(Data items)
Small tables with named rows and columns. After each table, cells are looked up by row and column.

veloto =
columns: dus, zum, pip
punila: [11, 11, 9]
folero: [45, 45, 41]
dobazer: [81, 81, 80]
geki: [55, 52, 49]

punila, dus: 11
dobazer, zum: 81
punila, zum: 11
geki, pip: 49
geki, zum: 52
punila, pip: 9
folero, pip: 41
folero, zum: 45
geki, dus: 55
dobazer, pip: 80
dobazer, dus: 81
folero, dus: 45
Row with the largest zum: dobazer

Table rol
fields: giku, lel, sok, mareb, ter
vapevo: [205, 192, 206, 196, 196]
pipaf: [154, 233, 125, 157, 141]
vako: [53, 39, 71, 56, 70]
tinopo: [144, 149, 145, 142, 144]
kugeko: [208, 188, 214, 195, 197]
susu: [193, 196, 195, 178, 180]
lebabo: [203, 200, 201, 194, 192]
mina: [146, 147, 151, 140, 143]
les: [202, 201, 201, 190, 190]
dapal: [125, 202, 160, 53, 84]
dusor: [148, 131, 96, 221, 189]
gid: [153, 162, 136, 170, 159]
tedadap: [165, 115, 163, 183, 176]
fazufit: [145, 200, 103, 176, 153]

What is the ter of dapal in rol?
84
What is the mareb of susu in rol?
178
What is the lel of tinopo in rol?
149
What is the sok of les in rol?
201
What is the ter of gid in rol?
159
What is the ter of kugeko in rol?
197
What is the sok of susu in rol?
195
What is the lel of les in rol?
201
What is the mareb of vako in rol?
56
What is the sok of tedadap in rol?
163
What is the sok of dusor in rol?
96
What is the sok of lebabo in rol?
201
What is the giku of les in rol?
202
What is the lel of gid in rol?
162
What is the ter of tinopo in rol?
144
What is the giku of susu in rol?
193
What is the giku of pipaf in rol?
154
What is the giku of mina in rol?
146
What is the lel of dusor in rol?
131
What is the lel of dapal in rol?
202

Table zag
cols = boled, gizelo, ragos, rupebab, pigesor, kote, fif, nosezis, nezu, kelusob
rosevu: [128, 147, 120, 164, 136, 96, 143, 128, 109, 142]
dip: [149, 147, 123, 164, 126, 102, 149, 148, 136, 150]
zop: [139, 147, 135, 150, 168, 144, 152, 135, 140, 130]
kegido: [157, 138, 148, 132, 191, 211, 151, 166, 206, 146]
redami: [111, 134, 103, 149, 88, 63, 105, 97, 105, 151]
luk: [154, 134, 148, 132, 166, 187, 143, 146, 183, 132]
debiz: [173, 147, 136, 161, 163, 182, 158, 182, 215, 154]
zupok: [113, 139, 113, 152, 112, 71, 122, 98, 102, 130]
vab: [119, 138, 102, 161, 84, 58, 107, 103, 105, 149]
kedova: [173, 144, 132, 148, 191, 211, 158, 182, 215, 154]

kedova, ragos -> 132
vab, kote -> 58
zop, rupebab -> 150
kedova, fif -> 158
dip, pigesor -> 126
zupok, kote -> 71
dip, kote -> 102
kedova, nezu -> 215
kegido, kelusob -> 146
zop, fif -> 152
kegido, nosezis -> 166
luk, kote -> 187
dip, nosezis -> 148
rosevu, gizelo -> 147
kedova, rupebab -> 148
zupok, ragos -> 113
rosevu, nosezis -> 128
kegido, fif -> 151
redami, kote -> 63
zupok, boled -> 113

siso:
         dol  bup  dor  pur  gula  vis  fabet  tov  dosu
sobuk     95   90  194   76    94  130     96   25    91
daf       11  115  167   99   133  249     88   20    58
guvitut  117  171  109  170   139  145    126  176   121
garat    127  173   90  173   148  129    150  173   138

What is the fabet of guvitut in siso? 126
What is the gula of garat in siso? 148
What is the dosu of sobuk in siso? 91
What is the fabet of daf in siso? 88
What is the dol of guvitut in siso? 117
What is the dol of daf in siso? 11
What is the bup of guvitut in siso? 171
What is the dor of sobuk in siso? 194
What is the pur of garat in siso? 173
What is the vis of sobuk in siso? 130
What is the vis of daf in siso? 249
What is the dosu of garat in siso? 138
What is the tov of daf in siso? 20
What is the dol of sobuk in siso? 95
What is the tov of guvitut in siso? 176
What is the dosu of daf in siso? 58
What is the fabet of sobuk in siso? 96

dus =
         ganugev  zutov  gudatev  gekigag  zikur
debamez      273    983      759      803    698
lub          623    663      735      733    707
lat          570    556      289      429    628
gos          241    998      731      790    691

gos, zutov => 998
lub, ganugev => 623
gos, gekigag => 790
gos, zikur => 691
lub, gekigag => 733
debamez, zikur => 698
gos, gudatev => 731
debamez, gekigag => 803
gos, ganugev => 241
lat, gudatev => 289
lub, zutov => 663
debamez, zutov => 983
lat, zutov => 556

Table mag
|  | tebageb | sir |
|---|---|---|
| tok | 103 | 67 |
| sidit | 134 | 65 |
| mik | 132 | 245 |
| popuma | 85 | 125 |
| fufit | 58 | 50 |
| gagem | 136 | 140 |
| nemivog | 127 | 81 |
| sus | 42 | 56 |
| tuzure | 88 | 175 |
| zuf | 110 | 186 |
| sosotad | 64 | 132 |
| rar | 99 | 113 |
| nef | 96 | 143 |
| kog | 113 | 116 |

What is the tebageb of gagem in mag? 136
What is the tebageb of mik in mag? 132
What is the tebageb of kog in mag? 113
What is the tebageb of rar in mag? 99
What is the sir of popuma in mag? 125
What is the tebageb of sidit in mag? 134
What is the sir of tuzure in mag? 175
What is the sir of sidit in mag? 65
What is the sir of mik in mag? 245
What is the sir of zuf in mag? 186
What is the tebageb of nemivog in mag? 127
What is the tebageb of popuma in mag? 85
What is the sir of nemivog in mag? 81
What is the sir of sus in mag? 56
What is the tebageb of sus in mag? 42
What is the tebageb of zuf in mag? 110
What is the sir of kog in mag? 116
What is the sir of sosotad in mag? 132
What is the tebageb of tuzure in mag? 88
What is the sir of tok in mag? 67
Which row has the largest sir? mik

nenake:
          mefa  lotoni    von    fav  nasez    lil  lotum  gitoka   benu
nevogig  -3.32    1.68  -4.41   5.17  -5.58  -3.56   6.21    5.90  -9.79
ses      -2.43    1.68  -5.40   5.17  -7.03  -2.93   6.21    5.90  -9.79
rul      -3.32    0.27  -7.39  -0.06   0.25   0.19  -0.71   -3.80   0.06
tuti     -4.21   -1.86  -5.40  -0.06  -2.66   0.82   1.02    7.84  -1.59
tal       0.25    1.68  -4.41  -1.37   0.25  -1.06  -4.17    2.02  -3.23

nevogig, lotoni -> 1.68
rul, lotum -> -0.71
tal, von -> -4.41
rul, gitoka -> -3.80
nevogig, benu -> -9.79
tuti, nasez -> -2.66
nevogig, lil -> -3.56
tuti, lotoni -> -1.86
tuti, benu -> -1.59
tuti, von -> -5.40
ses, mefa -> -2.43
ses, lotoni -> 1.68
rul, fav -> -0.06
ses, gitoka -> 5.90
nevogig, mefa -> -3.32
tal, lotoni -> 1.68
rul, benu -> 0.06

nol.csv
,bosos,sis,gisetak,senoz,pabifuf,mav
takipuv,41,49,157,83,53,96
vabizog,149,134,134,133,109,75
soref,127,126,103,114,174,160
kemasi,101,66,80,29,63,83
sur,112,86,100,108,113,129
donara,109,73,97,140,95,111
fer,92,120,63,138,73,31
bab,143,157,74,89,126,124
vomu,99,132,102,157,156,208
vopifep,146,113,115,125,109,81
zom,152,136,71,88,55,160
mam,145,157,79,116,82,143
samiku,37,69,140,133,124,94
raf,104,107,176,29,108,57

pabifuf of raf: 108
gisetak of takipuv: 157
gisetak of zom: 71
gisetak of kemasi: 80
sis of soref: 126
senoz of kemasi: 29
senoz of zom: 88
bosos of vomu: 99
gisetak of raf: 176
sis of vopifep: 113
mav of zom: 160
bosos of raf: 104
pabifuf of mam: 82
Row with the largest mav: vomu

revefuf.csv
,ger,rivomu,fim,mevarom,nef,vipesin
zef,0.561,0.547,0.007,0.046,0.528,0.071
zil,0.564,0.453,0.506,0.337,0.487,0.419
seleses,0.343,0.443,0.839,0.569,0.522,0.692
mel,0.506,0.447,0.601,0.477,0.475,0.528
lurevis,0.397,0.481,0.537,0.599,0.472,0.566
modudu,0.335,0.552,0.290,0.113,0.605,0.251
gorude,0.301,0.541,0.390,0.181,0.605,0.328
vesurik,0.340,0.520,0.409,0.468,0.516,0.458
mor,0.343,0.516,0.425,0.474,0.515,0.467
furuz,0.288,0.531,0.433,0.375,0.560,0.434
bos,0.491,0.414,0.782,0.672,0.442,0.695
gufu,0.315,0.496,0.574,0.528,0.521,0.559
bitazok,0.540,0.502,0.281,0.192,0.517,0.258
luvon,0.608,0.422,0.595,0.534,0.427,0.539

furuz, ger => 0.288
furuz, rivomu => 0.531
lurevis, rivomu => 0.481
modudu, nef => 0.605
lurevis, mevarom => 0.599
modudu, vipesin => 0.251
bos, rivomu => 0.414
mel, fim => 0.601
Row with the largest ger: luvon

What you should do -
Every line of the records containing the word "lotum" must appear in the answer.

Response -
          mefa  lotoni    von    fav  nasez    lil  lotum  gitoka   benu
rul, lotum -> -0.71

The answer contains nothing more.